Work instruction — Check each line of the records below for the word "trained" and copy those where it appears.

Stored entries:
*** Block opens ***

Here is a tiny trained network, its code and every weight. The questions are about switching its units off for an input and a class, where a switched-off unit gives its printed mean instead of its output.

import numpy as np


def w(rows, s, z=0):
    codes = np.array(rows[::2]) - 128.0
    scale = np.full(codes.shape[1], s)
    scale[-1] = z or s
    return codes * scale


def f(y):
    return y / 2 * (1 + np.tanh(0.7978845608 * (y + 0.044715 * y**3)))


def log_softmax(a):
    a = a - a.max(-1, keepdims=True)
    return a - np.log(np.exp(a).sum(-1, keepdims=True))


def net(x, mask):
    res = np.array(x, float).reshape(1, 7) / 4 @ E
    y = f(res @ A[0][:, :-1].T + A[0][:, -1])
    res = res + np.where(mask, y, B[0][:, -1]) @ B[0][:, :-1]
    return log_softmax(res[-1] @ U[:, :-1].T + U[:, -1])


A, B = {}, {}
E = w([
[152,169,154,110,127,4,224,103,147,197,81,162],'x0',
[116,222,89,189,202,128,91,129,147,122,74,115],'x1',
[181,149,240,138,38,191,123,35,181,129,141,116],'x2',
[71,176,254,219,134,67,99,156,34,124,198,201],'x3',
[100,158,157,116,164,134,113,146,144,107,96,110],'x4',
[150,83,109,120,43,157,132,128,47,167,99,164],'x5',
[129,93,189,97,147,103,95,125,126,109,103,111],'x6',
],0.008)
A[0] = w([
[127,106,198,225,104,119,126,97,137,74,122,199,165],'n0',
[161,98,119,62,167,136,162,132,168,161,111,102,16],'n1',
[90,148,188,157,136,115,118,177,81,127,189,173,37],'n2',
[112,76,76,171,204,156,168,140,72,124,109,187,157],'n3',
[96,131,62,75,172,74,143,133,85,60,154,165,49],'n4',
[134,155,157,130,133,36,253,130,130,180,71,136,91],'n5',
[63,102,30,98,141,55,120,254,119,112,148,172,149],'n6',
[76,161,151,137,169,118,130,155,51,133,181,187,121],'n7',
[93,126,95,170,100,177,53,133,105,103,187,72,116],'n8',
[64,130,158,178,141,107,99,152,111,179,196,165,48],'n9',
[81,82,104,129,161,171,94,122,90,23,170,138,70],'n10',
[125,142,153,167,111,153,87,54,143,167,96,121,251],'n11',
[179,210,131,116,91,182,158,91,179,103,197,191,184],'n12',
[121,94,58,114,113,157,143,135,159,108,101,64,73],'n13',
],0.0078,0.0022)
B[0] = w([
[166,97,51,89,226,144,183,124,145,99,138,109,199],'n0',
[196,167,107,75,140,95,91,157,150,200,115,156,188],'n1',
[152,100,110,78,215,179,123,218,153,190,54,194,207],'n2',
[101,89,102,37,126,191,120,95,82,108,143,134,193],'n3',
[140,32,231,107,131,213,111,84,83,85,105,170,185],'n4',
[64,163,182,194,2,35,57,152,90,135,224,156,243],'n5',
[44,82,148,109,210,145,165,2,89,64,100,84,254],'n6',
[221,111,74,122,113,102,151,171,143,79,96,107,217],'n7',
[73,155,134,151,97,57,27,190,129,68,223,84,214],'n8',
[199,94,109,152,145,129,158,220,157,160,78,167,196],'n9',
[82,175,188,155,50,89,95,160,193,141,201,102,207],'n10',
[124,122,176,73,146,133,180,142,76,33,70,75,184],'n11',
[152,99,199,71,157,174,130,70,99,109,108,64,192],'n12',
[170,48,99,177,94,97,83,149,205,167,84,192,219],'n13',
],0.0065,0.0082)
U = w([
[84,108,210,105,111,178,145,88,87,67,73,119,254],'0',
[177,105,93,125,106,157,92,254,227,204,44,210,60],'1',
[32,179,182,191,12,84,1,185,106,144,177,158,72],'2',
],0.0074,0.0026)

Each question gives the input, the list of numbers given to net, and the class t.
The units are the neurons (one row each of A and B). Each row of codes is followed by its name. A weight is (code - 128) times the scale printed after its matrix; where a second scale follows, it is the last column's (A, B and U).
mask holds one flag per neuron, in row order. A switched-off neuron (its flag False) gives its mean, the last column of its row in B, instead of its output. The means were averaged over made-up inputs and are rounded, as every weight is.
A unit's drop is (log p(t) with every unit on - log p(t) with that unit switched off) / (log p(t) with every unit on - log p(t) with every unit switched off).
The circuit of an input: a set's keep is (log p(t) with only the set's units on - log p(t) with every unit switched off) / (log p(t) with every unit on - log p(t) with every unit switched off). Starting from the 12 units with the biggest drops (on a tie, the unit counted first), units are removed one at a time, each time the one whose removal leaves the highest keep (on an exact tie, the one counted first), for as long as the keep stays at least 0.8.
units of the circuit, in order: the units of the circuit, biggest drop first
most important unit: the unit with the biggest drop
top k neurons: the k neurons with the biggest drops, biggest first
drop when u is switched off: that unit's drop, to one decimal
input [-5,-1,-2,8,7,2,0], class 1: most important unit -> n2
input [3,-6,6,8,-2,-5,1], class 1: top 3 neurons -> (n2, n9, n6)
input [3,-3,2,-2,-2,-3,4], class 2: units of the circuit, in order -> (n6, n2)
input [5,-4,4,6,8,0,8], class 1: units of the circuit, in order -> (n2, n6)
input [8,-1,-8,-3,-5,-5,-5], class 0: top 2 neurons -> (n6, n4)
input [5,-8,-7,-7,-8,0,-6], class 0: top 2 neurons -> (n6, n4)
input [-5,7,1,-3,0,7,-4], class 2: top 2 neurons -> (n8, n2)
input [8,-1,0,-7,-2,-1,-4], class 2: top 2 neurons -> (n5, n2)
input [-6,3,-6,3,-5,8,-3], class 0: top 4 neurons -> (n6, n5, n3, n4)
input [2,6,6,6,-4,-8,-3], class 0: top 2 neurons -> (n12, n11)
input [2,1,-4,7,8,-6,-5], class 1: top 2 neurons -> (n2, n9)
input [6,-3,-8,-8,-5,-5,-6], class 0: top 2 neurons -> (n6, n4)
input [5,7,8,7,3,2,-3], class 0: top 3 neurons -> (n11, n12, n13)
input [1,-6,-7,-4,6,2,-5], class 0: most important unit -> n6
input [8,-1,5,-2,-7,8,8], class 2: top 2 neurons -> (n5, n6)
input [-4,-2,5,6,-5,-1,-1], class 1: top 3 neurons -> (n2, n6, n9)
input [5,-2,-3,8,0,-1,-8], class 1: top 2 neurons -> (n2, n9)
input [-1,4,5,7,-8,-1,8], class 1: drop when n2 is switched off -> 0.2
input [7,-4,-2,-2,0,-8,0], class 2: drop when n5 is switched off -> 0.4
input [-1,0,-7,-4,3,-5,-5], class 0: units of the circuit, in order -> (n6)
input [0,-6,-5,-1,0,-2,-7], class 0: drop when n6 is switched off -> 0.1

*** Block closes ***
*** Block opens ***

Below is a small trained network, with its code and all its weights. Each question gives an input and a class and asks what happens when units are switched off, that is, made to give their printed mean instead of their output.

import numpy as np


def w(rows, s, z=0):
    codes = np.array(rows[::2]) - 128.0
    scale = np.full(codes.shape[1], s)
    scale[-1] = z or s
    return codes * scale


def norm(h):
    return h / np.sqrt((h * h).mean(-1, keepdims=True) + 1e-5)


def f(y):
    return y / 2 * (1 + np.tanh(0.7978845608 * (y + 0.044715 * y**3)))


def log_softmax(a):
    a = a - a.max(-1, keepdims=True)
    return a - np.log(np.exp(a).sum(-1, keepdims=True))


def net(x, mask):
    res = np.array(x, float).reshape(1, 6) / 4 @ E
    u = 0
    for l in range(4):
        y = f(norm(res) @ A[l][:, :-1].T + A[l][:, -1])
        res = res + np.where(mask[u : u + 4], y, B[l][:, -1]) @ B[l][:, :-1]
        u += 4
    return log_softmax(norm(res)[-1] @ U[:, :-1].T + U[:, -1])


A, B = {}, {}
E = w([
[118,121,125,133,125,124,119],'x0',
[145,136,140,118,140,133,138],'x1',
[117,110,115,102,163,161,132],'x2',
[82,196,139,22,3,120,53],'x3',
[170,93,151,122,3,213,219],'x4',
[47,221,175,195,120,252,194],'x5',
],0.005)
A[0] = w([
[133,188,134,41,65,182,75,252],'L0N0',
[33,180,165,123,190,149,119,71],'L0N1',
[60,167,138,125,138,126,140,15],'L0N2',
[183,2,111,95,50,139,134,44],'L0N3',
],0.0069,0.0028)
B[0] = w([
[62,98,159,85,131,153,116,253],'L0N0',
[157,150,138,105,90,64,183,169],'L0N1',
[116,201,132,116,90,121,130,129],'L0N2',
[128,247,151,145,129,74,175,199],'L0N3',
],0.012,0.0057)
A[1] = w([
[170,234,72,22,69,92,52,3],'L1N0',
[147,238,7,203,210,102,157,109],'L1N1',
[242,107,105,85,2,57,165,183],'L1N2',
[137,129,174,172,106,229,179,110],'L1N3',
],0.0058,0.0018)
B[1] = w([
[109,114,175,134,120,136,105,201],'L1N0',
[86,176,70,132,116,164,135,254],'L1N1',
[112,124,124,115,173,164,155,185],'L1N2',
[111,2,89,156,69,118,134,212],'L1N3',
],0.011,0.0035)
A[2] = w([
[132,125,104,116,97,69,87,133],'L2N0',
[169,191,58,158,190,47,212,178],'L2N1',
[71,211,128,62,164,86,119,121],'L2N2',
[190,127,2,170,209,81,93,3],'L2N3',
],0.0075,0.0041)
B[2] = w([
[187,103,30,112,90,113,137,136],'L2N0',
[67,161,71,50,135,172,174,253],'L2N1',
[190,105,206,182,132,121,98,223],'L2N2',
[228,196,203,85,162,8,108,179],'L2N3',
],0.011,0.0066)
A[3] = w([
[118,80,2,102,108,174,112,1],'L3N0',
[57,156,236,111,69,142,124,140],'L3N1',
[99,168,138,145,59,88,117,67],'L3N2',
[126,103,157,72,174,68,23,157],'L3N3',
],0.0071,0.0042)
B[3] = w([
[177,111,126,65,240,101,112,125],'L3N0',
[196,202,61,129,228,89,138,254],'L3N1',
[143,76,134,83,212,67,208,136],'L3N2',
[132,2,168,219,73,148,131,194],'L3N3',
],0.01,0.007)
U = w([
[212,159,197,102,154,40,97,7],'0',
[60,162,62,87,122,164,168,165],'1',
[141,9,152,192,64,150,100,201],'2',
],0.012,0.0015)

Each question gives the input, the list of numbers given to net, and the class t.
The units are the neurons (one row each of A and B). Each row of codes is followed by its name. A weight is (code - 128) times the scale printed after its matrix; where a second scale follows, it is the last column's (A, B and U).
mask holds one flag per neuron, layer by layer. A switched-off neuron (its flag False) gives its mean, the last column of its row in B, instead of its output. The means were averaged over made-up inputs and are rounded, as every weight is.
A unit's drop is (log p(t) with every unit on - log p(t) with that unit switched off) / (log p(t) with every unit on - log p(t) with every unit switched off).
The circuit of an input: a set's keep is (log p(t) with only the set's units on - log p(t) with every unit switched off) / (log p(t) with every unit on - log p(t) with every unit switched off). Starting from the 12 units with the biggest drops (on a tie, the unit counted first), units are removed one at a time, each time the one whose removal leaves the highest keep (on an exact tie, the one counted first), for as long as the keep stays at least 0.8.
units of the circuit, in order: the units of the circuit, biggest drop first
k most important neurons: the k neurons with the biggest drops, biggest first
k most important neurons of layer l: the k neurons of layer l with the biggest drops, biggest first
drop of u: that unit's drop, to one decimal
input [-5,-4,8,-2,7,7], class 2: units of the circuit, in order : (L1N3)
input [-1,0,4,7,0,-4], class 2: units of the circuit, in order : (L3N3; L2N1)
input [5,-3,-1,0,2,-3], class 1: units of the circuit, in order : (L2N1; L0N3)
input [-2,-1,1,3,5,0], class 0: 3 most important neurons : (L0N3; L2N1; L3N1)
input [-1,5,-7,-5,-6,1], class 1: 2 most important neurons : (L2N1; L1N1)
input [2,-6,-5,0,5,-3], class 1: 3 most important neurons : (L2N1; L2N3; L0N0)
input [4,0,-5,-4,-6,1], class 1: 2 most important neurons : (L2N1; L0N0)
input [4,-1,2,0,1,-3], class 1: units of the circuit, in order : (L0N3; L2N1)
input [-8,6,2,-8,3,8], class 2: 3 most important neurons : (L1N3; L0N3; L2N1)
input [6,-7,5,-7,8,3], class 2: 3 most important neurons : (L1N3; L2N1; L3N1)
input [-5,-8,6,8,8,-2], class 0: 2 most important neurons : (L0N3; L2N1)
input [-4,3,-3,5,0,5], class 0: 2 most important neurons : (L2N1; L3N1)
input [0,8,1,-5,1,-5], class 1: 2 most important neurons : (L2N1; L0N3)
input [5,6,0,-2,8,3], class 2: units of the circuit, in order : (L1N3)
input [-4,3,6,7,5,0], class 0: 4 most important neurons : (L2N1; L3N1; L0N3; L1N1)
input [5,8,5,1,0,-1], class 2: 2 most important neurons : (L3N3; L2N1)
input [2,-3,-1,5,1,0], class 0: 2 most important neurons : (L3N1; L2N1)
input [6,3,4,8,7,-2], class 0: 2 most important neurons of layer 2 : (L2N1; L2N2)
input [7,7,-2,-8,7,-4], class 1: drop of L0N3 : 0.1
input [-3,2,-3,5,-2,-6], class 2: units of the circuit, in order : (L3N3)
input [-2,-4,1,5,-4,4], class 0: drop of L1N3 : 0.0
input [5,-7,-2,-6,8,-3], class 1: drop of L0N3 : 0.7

*** Block closes ***

Written answer —
Here is a tiny trained network, its code and every weight. The questions are about switching its units off for an input and a class, where a switched-off unit gives its printed mean instead of its output.
Below is a small trained network, with its code and all its weights. Each question gives an input and a class and asks what happens when units are switched off, that is, made to give their printed mean instead of their output.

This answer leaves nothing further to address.